%%
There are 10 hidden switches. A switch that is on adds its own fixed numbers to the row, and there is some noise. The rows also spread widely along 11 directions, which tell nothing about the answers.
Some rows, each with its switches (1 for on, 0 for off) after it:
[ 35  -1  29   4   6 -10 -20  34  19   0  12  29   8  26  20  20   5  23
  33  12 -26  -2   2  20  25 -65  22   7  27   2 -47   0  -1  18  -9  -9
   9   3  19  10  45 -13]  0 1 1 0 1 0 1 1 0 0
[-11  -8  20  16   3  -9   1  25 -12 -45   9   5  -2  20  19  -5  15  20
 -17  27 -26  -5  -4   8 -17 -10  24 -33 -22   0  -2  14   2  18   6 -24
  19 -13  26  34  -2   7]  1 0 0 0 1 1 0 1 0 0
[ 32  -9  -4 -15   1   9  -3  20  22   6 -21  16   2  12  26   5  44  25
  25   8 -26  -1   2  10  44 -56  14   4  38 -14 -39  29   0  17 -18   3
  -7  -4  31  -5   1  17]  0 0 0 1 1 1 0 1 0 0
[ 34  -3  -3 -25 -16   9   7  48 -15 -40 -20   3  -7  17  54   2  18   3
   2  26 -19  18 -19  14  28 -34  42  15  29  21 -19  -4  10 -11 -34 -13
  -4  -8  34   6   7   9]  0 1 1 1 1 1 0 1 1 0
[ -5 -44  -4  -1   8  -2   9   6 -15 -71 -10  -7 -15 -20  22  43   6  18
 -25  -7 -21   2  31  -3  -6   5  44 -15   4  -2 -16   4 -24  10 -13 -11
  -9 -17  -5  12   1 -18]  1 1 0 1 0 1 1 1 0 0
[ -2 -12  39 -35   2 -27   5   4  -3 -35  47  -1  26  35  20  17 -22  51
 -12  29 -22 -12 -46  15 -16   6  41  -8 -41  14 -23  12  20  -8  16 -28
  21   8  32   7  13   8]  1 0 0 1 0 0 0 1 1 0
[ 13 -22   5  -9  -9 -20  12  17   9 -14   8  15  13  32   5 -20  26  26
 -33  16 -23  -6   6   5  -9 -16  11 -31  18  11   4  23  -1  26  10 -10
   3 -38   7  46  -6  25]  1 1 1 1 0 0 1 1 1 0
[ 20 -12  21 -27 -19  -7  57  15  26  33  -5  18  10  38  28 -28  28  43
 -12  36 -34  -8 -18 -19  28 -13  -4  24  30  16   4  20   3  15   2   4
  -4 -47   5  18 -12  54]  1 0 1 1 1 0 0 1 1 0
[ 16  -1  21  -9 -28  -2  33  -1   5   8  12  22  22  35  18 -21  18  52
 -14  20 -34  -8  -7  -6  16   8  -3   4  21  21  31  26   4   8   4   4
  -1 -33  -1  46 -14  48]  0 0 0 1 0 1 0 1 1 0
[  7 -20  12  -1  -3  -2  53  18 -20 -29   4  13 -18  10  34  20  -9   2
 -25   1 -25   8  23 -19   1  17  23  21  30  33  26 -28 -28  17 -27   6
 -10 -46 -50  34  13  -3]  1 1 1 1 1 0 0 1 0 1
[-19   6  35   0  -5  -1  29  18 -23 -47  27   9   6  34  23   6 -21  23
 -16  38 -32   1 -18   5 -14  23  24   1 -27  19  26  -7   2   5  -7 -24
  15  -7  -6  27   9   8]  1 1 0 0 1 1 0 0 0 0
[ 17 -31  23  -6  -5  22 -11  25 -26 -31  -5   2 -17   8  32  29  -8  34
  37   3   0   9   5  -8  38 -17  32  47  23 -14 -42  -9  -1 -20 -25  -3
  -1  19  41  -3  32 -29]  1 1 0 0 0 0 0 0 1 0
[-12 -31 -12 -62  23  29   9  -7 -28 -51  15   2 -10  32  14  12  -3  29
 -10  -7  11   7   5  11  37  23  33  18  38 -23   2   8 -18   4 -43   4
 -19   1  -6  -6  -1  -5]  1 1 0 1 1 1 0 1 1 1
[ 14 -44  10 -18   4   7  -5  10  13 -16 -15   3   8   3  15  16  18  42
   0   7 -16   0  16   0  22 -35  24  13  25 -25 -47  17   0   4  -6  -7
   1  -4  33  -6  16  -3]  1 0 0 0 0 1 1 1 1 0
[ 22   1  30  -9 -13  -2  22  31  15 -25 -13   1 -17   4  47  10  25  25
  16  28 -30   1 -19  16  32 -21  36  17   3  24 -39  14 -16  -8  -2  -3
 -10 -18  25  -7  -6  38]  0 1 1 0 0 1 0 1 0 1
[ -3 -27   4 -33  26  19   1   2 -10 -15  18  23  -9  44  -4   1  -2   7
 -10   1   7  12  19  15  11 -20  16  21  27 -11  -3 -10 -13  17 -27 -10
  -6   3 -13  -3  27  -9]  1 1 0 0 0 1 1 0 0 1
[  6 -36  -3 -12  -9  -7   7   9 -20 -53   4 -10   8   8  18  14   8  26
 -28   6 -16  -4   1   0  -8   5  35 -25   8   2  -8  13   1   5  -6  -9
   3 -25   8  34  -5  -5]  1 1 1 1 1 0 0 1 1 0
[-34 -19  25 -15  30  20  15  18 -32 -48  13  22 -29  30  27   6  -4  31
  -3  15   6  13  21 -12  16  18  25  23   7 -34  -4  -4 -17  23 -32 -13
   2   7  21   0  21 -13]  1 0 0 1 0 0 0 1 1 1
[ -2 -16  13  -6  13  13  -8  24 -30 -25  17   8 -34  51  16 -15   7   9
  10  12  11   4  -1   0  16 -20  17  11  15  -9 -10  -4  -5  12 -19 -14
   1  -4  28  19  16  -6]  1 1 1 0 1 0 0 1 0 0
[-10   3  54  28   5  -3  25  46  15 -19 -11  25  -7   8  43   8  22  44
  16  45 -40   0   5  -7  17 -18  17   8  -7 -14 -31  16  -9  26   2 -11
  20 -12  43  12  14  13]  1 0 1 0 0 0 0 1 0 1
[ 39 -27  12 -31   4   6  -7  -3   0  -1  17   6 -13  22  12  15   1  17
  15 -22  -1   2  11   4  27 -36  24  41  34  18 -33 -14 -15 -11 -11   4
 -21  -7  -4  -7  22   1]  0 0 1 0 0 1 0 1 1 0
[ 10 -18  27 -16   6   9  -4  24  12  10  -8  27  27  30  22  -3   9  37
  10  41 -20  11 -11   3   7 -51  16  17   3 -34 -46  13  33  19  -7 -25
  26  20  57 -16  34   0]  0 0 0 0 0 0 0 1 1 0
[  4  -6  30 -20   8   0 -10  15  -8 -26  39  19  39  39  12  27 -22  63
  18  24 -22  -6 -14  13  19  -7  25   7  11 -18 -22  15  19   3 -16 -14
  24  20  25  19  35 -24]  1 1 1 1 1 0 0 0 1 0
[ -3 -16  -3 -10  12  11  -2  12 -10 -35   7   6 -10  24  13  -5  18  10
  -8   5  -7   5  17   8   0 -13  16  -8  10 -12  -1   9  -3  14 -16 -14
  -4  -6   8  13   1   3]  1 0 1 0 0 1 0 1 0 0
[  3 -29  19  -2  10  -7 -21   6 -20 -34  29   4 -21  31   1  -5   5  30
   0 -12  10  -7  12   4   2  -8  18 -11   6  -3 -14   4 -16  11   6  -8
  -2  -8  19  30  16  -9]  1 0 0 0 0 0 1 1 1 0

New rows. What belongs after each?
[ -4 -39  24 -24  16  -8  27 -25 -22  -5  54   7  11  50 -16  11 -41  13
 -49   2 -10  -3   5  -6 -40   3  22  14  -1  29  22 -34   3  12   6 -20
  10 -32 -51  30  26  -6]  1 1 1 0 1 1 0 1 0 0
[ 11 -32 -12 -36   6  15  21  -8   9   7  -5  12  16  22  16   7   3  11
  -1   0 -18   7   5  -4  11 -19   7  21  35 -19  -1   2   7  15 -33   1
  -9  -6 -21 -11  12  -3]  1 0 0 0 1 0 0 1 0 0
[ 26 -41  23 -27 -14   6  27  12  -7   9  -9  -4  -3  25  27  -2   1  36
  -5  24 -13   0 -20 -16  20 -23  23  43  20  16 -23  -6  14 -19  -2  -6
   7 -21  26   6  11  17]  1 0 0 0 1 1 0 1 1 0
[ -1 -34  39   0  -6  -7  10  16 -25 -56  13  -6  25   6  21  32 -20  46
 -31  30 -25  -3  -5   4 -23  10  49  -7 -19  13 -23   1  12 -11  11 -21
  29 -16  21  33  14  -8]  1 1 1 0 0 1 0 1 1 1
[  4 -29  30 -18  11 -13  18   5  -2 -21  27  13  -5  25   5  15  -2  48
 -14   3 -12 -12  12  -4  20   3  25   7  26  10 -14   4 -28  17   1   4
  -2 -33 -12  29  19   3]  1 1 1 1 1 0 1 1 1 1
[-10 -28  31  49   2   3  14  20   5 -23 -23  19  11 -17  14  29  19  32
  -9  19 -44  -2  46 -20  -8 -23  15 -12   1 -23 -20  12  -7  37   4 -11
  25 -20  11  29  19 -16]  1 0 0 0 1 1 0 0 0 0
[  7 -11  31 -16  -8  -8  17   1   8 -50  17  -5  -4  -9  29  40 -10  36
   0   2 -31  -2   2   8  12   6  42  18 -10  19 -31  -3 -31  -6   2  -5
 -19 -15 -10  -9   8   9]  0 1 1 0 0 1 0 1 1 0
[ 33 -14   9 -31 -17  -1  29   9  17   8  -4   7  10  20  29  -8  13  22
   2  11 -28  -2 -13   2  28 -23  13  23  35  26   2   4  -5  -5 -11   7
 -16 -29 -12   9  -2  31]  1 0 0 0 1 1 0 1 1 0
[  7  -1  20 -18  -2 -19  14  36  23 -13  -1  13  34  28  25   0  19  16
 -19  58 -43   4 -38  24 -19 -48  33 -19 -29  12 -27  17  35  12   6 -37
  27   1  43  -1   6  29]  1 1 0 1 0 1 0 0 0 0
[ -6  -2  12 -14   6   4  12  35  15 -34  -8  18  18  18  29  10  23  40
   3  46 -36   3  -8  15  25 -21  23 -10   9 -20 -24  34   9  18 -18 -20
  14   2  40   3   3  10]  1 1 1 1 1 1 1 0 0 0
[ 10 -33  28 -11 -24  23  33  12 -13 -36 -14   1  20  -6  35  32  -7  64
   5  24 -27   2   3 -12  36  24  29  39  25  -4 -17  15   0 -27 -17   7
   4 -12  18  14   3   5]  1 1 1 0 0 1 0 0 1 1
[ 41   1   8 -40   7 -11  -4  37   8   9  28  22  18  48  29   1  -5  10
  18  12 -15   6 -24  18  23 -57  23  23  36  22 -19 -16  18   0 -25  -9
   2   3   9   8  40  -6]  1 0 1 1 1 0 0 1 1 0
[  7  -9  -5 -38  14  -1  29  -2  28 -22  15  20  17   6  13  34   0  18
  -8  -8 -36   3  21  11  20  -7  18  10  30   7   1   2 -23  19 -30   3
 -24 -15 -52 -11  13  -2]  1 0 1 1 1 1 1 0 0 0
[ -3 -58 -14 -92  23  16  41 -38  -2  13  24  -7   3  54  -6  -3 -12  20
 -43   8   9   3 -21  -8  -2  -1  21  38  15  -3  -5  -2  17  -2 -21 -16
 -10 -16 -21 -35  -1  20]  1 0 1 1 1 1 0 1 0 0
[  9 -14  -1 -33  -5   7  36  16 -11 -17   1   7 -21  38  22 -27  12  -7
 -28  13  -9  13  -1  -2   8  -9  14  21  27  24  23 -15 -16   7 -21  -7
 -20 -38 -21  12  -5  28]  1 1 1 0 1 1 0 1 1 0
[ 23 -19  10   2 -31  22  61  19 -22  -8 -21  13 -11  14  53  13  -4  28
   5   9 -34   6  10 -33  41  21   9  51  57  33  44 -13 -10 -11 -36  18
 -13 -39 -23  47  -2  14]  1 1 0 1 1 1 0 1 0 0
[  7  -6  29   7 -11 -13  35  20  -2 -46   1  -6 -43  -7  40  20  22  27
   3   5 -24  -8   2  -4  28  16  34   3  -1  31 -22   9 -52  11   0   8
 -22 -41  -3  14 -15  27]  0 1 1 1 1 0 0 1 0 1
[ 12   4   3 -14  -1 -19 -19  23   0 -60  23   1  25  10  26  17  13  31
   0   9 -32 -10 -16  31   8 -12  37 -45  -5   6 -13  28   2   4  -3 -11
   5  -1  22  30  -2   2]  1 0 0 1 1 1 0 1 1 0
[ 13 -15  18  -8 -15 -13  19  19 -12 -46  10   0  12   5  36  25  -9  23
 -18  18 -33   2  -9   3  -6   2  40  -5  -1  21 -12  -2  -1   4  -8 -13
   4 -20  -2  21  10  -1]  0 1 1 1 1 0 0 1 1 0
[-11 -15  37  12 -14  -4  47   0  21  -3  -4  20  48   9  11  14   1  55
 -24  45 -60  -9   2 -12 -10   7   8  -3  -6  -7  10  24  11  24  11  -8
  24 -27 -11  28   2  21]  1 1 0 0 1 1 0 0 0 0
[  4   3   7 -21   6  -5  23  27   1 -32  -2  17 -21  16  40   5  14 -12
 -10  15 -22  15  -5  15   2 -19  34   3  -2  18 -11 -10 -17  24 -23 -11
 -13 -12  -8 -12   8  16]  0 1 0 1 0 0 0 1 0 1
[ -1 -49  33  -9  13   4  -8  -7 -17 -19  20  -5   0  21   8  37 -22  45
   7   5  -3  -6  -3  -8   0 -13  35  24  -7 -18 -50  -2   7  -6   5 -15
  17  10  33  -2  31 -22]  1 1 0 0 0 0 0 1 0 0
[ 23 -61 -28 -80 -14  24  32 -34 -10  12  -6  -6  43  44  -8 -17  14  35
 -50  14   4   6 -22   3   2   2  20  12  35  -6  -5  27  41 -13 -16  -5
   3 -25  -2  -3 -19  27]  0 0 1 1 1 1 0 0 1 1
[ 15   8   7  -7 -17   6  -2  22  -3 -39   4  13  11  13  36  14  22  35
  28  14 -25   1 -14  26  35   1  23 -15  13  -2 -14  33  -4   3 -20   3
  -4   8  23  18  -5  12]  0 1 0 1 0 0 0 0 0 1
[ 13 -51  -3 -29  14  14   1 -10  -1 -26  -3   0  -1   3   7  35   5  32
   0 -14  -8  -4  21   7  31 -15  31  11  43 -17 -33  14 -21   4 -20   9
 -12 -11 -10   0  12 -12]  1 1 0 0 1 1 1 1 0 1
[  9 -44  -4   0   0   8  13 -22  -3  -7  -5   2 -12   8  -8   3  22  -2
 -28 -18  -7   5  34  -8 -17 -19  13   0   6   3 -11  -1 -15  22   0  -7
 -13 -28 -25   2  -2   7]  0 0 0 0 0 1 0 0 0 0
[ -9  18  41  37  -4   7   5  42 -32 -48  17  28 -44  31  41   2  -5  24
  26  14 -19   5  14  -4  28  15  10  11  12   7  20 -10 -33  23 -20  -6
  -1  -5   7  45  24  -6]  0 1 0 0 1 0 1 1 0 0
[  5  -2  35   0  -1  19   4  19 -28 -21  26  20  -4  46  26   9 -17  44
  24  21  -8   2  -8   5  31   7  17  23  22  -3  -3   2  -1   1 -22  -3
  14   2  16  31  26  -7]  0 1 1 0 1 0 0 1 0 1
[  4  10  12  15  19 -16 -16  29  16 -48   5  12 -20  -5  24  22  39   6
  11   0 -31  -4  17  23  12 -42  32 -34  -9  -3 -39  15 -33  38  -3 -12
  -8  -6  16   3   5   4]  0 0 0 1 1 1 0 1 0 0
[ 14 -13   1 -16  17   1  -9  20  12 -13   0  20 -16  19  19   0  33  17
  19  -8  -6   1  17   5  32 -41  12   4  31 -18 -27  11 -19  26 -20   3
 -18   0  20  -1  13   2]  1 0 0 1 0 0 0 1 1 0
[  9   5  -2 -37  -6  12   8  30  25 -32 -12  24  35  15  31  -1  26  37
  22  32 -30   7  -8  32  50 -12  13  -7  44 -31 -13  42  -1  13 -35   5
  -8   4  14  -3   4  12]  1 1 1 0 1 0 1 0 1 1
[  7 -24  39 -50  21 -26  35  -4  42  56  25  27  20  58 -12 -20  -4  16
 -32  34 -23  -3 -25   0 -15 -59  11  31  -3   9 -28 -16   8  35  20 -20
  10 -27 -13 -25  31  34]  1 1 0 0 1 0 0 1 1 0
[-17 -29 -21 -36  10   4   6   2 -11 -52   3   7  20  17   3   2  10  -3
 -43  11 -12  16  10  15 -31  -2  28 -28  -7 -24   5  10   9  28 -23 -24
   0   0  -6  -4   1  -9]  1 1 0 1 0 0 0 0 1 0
%%
### WHAT YOU NEED TO DO
Reproduce word for word the material above, starting with the line that has "-11 -10 -17" and stopping after the line that has "[ 23 -61 -28".

### TASK OUTPUT
 -10  15 -22  15  -5  15   2 -19  34   3  -2  18 -11 -10 -17  24 -23 -11
 -13 -12  -8 -12   8  16]  0 1 0 1 0 0 0 1 0 1
[ -1 -49  33  -9  13   4  -8  -7 -17 -19  20  -5   0  21   8  37 -22  45
   7   5  -3  -6  -3  -8   0 -13  35  24  -7 -18 -50  -2   7  -6   5 -15
  17  10  33  -2  31 -22]  1 1 0 0 0 0 0 1 0 0
[ 23 -61 -28 -80 -14  24  32 -34 -10  12  -6  -6  43  44  -8 -17  14  35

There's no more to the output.